→ About this task
Below is some data. Retype exactly the lines starting at the one with "A ball rolls" and ending at the one with "rig (h 5.56): [ 16".

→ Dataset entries
- Opening Delimiter -
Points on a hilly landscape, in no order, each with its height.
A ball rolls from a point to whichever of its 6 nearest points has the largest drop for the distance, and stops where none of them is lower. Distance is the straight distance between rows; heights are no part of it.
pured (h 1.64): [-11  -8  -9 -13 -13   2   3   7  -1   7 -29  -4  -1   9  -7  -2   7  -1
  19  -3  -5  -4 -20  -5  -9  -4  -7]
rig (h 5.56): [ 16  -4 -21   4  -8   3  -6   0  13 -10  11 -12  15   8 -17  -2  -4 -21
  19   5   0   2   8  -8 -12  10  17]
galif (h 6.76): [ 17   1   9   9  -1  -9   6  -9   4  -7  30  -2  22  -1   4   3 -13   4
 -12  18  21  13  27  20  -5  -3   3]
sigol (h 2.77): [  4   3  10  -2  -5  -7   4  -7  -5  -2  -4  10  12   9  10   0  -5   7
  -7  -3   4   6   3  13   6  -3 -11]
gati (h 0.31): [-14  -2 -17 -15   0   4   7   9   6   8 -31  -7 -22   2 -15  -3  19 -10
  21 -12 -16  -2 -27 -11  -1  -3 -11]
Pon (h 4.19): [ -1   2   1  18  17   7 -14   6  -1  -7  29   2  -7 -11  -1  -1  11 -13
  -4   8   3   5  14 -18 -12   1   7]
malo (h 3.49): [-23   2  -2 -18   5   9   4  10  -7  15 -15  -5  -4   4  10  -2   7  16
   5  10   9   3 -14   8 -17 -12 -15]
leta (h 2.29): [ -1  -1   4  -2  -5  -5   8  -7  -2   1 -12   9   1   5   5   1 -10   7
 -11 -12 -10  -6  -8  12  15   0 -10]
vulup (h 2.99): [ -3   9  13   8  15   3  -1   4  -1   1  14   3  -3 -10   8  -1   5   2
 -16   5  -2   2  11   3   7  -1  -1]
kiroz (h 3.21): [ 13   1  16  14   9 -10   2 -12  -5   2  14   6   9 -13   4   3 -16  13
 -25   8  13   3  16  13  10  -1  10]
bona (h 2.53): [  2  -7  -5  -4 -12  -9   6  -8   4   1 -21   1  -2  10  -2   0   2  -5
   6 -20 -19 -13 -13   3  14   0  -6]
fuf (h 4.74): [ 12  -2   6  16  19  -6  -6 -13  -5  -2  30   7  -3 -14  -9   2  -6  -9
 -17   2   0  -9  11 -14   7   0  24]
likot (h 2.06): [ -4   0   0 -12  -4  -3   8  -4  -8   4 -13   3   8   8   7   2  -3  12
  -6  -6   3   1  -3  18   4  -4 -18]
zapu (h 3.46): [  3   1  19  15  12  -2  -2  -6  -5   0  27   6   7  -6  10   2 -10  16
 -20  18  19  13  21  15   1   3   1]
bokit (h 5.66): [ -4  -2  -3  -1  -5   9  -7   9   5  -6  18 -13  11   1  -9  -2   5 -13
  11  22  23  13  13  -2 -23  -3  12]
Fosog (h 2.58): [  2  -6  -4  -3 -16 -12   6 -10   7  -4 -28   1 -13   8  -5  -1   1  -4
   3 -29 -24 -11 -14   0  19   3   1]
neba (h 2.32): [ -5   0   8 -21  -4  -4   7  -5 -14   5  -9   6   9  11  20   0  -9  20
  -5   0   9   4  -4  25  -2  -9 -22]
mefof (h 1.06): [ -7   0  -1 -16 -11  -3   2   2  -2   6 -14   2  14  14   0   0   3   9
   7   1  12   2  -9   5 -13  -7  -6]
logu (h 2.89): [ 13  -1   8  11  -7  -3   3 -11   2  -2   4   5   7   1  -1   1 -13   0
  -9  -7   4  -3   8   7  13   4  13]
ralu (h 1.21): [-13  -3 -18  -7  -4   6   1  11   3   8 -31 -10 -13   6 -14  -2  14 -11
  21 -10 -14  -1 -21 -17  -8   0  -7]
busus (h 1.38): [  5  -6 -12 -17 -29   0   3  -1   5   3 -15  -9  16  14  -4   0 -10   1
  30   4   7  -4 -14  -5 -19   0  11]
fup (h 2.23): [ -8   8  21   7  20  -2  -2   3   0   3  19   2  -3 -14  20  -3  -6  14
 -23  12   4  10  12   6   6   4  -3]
- Closing Delimiter -
→ Reply to the task
A ball rolls from a point to whichever of its 6 nearest points has the largest drop for the distance, and stops where none of them is lower. Distance is the straight distance between rows; heights are no part of it.
pured (h 1.64): [-11  -8  -9 -13 -13   2   3   7  -1   7 -29  -4  -1   9  -7  -2   7  -1
  19  -3  -5  -4 -20  -5  -9  -4  -7]
rig (h 5.56): [ 16  -4 -21   4  -8   3  -6   0  13 -10  11 -12  15   8 -17  -2  -4 -21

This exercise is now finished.